TRY IT: Going line by line through the material below, tally those that contain the word "turns" and give the count by itself.

**********

There are 5 ways to turn a row about zero (a turn may also mirror it). The second row of each pair is the first, turned, with some noise. The first 45 pairs use one turn. New pairs use 2 turns, one after the other, and a turn may come again.
Known pairs, each followed by its turns in order:
[ 20 -15  28 -13  -8 -10  -3   4]
[ 12   4 -20   3   5 -29  11 -16]  q_942

[  2 -11   2 -14  -7  12 -12   0]
[-1  9 12  7  7  7 14 -7]  q_289

[-27 -15  19  22   9  11  -4  18]
[ 21  -5 -13  -6  21 -25  25  10]  q_289

[-25   1  13  -4  29  41  10 -15]
[ 38  21 -25  11 -31 -11   0  -2]  q_969

[-15  -5  -3 -21  -8   6   8  -1]
[-10  24  -3  -4 -10   3   8  11]  q_942

[  5 -19  -8 -16  12   9  44   0]
[ 13  -9   8  -1  37  16 -27 -21]  q_981

[ -8 -13  25  -5   6  25  23  15]
[ 31  -6   1  24 -13  12   5 -15]  q_969

[ 10 -10  10  -3  -5 -16 -36   4]
[-26  -6  10 -18  -6  -5 -14 -23]  q_969

[ -8   8  17  10 -37  -1  24  -2]
[ 33  15  14   6 -25  -2  16  -2]  q_942

[  0 -30  30   6  45  13  14  40]
[  0 -27   3  12   1 -35  46  41]  q_289

[-22   6   7  10   7 -30 -10  -9]
[ -6 -27  10  13 -11 -21  14  12]  q_981

[ 10   2  16 -20  -3   3   2   0]
[ 18   6   5 -15  -1  -1 -10   5]  q_981

[  2   6   3   4   5 -18 -10 -14]
[ -3 -13   4  -4   1 -11  16  12]  q_981

[-10 -13   8  12   2 -25   2   8]
[ -7 -29   7   9  -9  10   1   8]  q_981

[ -3  -8   4 -21 -13   6  -9  38]
[  8  17 -35  11   9  12  18  10]  q_942

[ -1 -17  -7 -12  -4  39   1 -13]
[ -5  19 -14 -36  -8  11  -5  -7]  q_942

[  8  21   2  15  12   7 -25 -22]
[ 20  -9 -19  -6 -13  30   0  -3]  q_289

[  5  17  20  -7  22  -6 -36 -14]
[ -4 -11 -26  -7  -3  37  22   4]  q_289

[ -7  17   3 -17  30   4 -13  -9]
[  4  12   8   7  12 -32  -8  19]  q_981

[ -1  -7 -34  19  -9  20   4   5]
[ 10  16  15  13  20 -14 -13  21]  q_969

[ -7  -6   7   6 -46  -8   6  -5]
[ 15  -4 -40  -2  23   9   2   4]  q_511

[ -2  25 -13 -21   7 -21  14  10]
[ -4   5 -17 -10  26  14  28   0]  q_969

[ 26  -9  -1  11  16 -10 -10  10]
[ -4 -18 -11  23 -19  -3   9  -2]  q_289

[-13  13  22   3 -21  -2  21   9]
[ 15 -33  -6  11   5   2  12   2]  q_969

[-14  -9  27  44  15 -19   2 -21]
[ -5 -15  10  49  26  15 -17  -1]  q_511

[ 13 -22 -17 -17 -19  24   6 -14]
[ 24  19 -18  -1  17  21   9 -17]  q_981

[ 10 -40  14  -3  38 -21  28  -5]
[  8  10   4  -6 -25  58  -8   1]  q_969

[ -6   5 -39   1 -26 -17   7  12]
[-16 -15 -23 -30  11  -9  -1  25]  q_511

[ 10 -35  15  -7   8   5  56  40]
[ 13  19 -24  17 -30 -45 -47   1]  q_511

[ 13   9  -6  25  -8   8 -21 -17]
[ 17  -7  13  -4  13   6 -28 -14]  q_942

[ -8  -2  14  12   6  12  16 -16]
[ -3  -4  14 -10 -21   2   6 -17]  q_942

[ -5 -19 -26 -17 -11 -26  16  22]
[-12 -22 -31 -16 -19 -20 -12  12]  q_511

[-20  -8  -2  -2  -1 -14 -24   4]
[ -8 -28  -2  -6   0  13  -1 -13]  q_511

[  9   9 -21 -15   4 -10 -26   6]
[-15  14 -11   4 -24  15  10 -14]  q_289

[  7  10  20  -4 -33  -8   2  -2]
[ 31  17  -2  13 -11 -14   1  -4]  q_942

[  9 -27  18   3 -10  -7  12   1]
[ -4 -17  13  14 -11  23 -12  -2]  q_969

[-1 -4 33  4 35 -7 -7 17]
[-16   4  18  27 -13   0 -20 -33]  q_511

[-15   7   4   4 -36 -12 -16 -25]
[  3  10 -14  -9  27  18 -19 -27]  q_289

[-23   3   1  16  17   6 -23  -7]
[-18  -2  12   9   8  22 -11 -21]  q_942

[-12  30   7  25  -5 -20  -6  13]
[  7   8 -43  -3   2  -4 -18  11]  q_289

[ 14  -2   0  13 -15  11 -24 -11]
[  9  -2   3  -1  23  -2  24 -10]  q_511

[ -6   6 -15  12  10  19 -30 -29]
[ -8  20 -29  12   9 -21  24  12]  q_981

[ 11 -16  -6  16 -23 -27  -1 -15]
[-28 -19  14  -2   3  10 -19  20]  q_969

[-17   4  15  -4  -5 -14   2 -53]
[11 -7 -3 25 -2 46 15 20]  q_511

[  2 -10   9 -16  -1  -5   1   0]
[20 -6  6 -2  2  5 -4  7]  q_981

New pairs. What belongs after each?
[-15  33   7  10  20  -4 -33   4]
[ 31   6  21  12  -8  33 -13  -9]  q_511 q_511

[-30 -20   8   0   5  -1  18  -1]
[  6 -26   9  15  18 -15  15  -4]  q_981 q_511

[ -5  -7   7  13  -4 -16  -9  -8]
[16  5  0 13 -9  7  3  9]  q_969 q_981

[ -6 -11 -10 -43 -14  16  37   6]
[  8 -20  12  -6 -34 -33 -27  16]  q_289 q_981

[-16  28 -10  18  -1   4 -18  -9]
[ 4  5 34 17 -6 -1 12 17]  q_981 q_942

[  4  34 -42  -9   2 -15  -6  -7]
[-16  15   6  14 -35  13 -15  32]  q_942 q_981

[ 10  -4  25   5   1 -23 -14 -15]
[ -5 -10 -19  25   6  -3 -21 -11]  q_969 q_969

[ -1   8   7  17  -6 -19  -2  -8]
[-3 12 -3 16 13  4 15 11]  q_289 q_981

[ 19  -7 -40   3  20  12  -2  27]
[ 30  10 -14 -30  -3   5  13  32]  q_981 q_289

[ -1   7 -15  -6  -8  20  27  -8]
[-21  17  -6 -17  -8 -11   4 -17]  q_511 q_511

[33 -4 -5 10 11  2 -7 14]
[-10  27   9   2   0  19 -17  -7]  q_942 q_969

[ 9  6 13 21  3 -8  5  6]
[-11 -12  15  12   2  11  -6  -7]  q_511 q_942

[ -6 -17 -21 -23   5  25 -14   8]
[ -2  29   6 -23 -22   0  10   7]  q_942 q_289

[ -9  22   3  -7 -21   4  -9  -3]
[ -4  -7  -8   4 -10  12 -26   5]  q_289 q_942

[-14 -17  10  -4  23  -3 -13  12]
[  5 -18  14   9  17   8  -9 -21]  q_289 q_981

[ 10 -23   1 -13 -15 -11 -14  -7]
[ -5  10 -11 -26   3  11  18   5]  q_942 q_969

[ 1 -1 -7 -6 12  1 -3 18]
[  7   3   5  -6 -10 -18   7  -2]  q_942 q_289

[ 19   0  -8  -7  -5 -26  12   8]
[ 12   6 -22 -12  12  -9   5 -21]  q_289 q_289

[ 28  -1  18 -22 -36  -6  20 -30]
[ 14  22  -8   4 -42 -16  33  12]  q_981 q_511

[  2 -21 -11 -38 -34 -16  23   7]
[-29  20 -13  11 -21 -13 -28  33]  q_942 q_289

[ 16  22  26  42  36  11 -31  -6]
[ 17  -7 -54  18  16   4  30  29]  q_942 q_981

[ 11 -10   1 -10 -15   6 -19  -3]
[-11 -12   0   7   4  -5 -22  12]  q_942 q_942

[ -7 -10   3 -11  10  13   4  -5]
[ -5  17   7   4 -10   5  -1  11]  q_942 q_942

[-21  -3  -3   9  19   1  16 -38]
[-17 -32  10  20  -8 -13   0  20]  q_981 q_511

[ 10  29   2  -6  -5  12 -14 -13]
[ -5 -14   2  -9  17   2  24 -17]  q_942 q_511

[ 24   5  -4  16 -38 -16  -4  -4]
[-12 -23 -10  34 -18  18   1   8]  q_942 q_289

[ 21   4   5 -13  -9   2  -9  -3]
[-2 14 -5 -1 -2  3 -2 23]  q_511 q_511

[-12  12  -4 -20 -11  21   1  -1]
[  4  22  -3 -15 -15  -1  15  -5]  q_511 q_511

[  3  -3  23  37 -36 -12  -2   9]
[ 15  45   2 -28   1   7  12  13]  q_981 q_942

[ 34 -12 -11  19  24 -34  17 -21]
[ 26 -42  16  12   5  20  -9  34]  q_942 q_981

[ -4  -1   3  -6  15 -15  11   0]
[ 6 15 -1 17  2 -7  6 -1]  q_969 q_969

[-31   9  16 -10 -27 -31 -37  -8]
[ 14 -15  11 -43 -18 -24  20  24]  q_942 q_969

[ -1   0   5   8 -30  10  15 -39]
[-18  -6 -23  -5   6 -11 -26 -32]  q_289 q_942

[ -3   0  15 -22  11 -18  13   7]
[ -3   5   1 -32 -14   8  -5   4]  q_969 q_942

[ 30   7  12  -2 -33  -2  -1 -16]
[  1  16 -16 -18 -21 -21  -3  26]  q_981 q_942

[ -9 -34  20 -13  27  -4  25 -14]
[-28   3  11 -33  27 -12 -24  -3]  q_942 q_289

[ 14  34  -5  39  15  14 -19  27]
[ -1  -1 -13 -46  31  14  -7 -30]  q_942 q_942

[ -5  31   5  35 -23  -9   8   6]
[-13 -20 -35  21   7   2 -21  10]  q_981 q_969

[ -1  -7  19  -2   1   2  10 -18]
[ 13  11   7  11   9  -9  -6 -16]  q_969 q_289

[ 13  -8 -20 -14  -6 -27   4  29]
[-25  -1   5  -1 -11 -32 -27   1]  q_942 q_511

[-33 -17 -10  26   7 -11 -22   6]
[-23 -13   4  -8 -31  13   2 -31]  q_942 q_942

[  7  -7  17 -14  16 -18   4  10]
[  1  -2  15   0  -8   5  -5 -30]  q_981 q_969

[ 20  12  -2 -36  16   8   2   8]
[ 0 12  6  7 28 19  5 28]  q_942 q_942

[  4 -32  -9  -1  -5  12 -16  21]
[ -5   6  10  -8  18 -37   3   3]  q_511 q_942

[-22  -5  -5  17   0 -25  -8  -2]
[ 10 -10   2   1  20 -29  -5  -9]  q_981 q_289

[-27   9   7  -1  15 -24 -19  -1]
[24 19 12 15 20  1 16  2]  q_969 q_981

[-43   9   3  15 -23   8   0   4]
[19 42 10  2 26  6 -1 -2]  q_942 q_511

[  4 -24  10   6  10  -5  22   2]
[ 21  13   5  -7  13 -12   7 -14]  q_969 q_511

[ 12  11  -1 -22  39 -37 -12  -1]
[ 17  20   1 -20  45 -21 -12  -6]  q_511 q_289

[-20   3  -5   8  -5 -10  24 -14]
[ 18   5  -5  12 -18  -7  16 -13]  q_942 q_942

[ 19  -1   0 -18   0  32  15   0]
[-14  -7 -13   3  -3  -4 -38   6]  q_981 q_942

[ 11 -17  13   5 -11 -22 -20   7]
[-15  29   1  -1   2  -1   1 -23]  q_969 q_942

[-26 -16  -4 -25 -12 -20   2 -31]
[  8  26  -2  -4  26 -24 -31   7]  q_969 q_969

[ -7   8  23 -40 -61 -11 -11   4]
[ 11  11 -16 -12 -13  19 -59  38]  q_969 q_969

[-18  -5   6  14  -3   5  17 -13]
[  4 -27   3   6   2  -5  12  14]  q_981 q_511

[-17  13 -24 -15   4 -14  15 -12]
[ 13  -1   3  18  22  -8  -7 -29]  q_511 q_969

[ -1 -12   3  -6  -1 -14 -10   3]
[  5   6  -5   4   5 -16  -6  -8]  q_981 q_511

[  3 -24 -12  20  -5   7  15 -29]
[ -4   5  -4 -10  14 -34  -3 -28]  q_289 q_942

[-12   7   7 -12 -18 -19  23  -3]
[ 14  28   2   0 -21  -6   4 -11]  q_511 q_289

**********

COMPLETED TASK: 2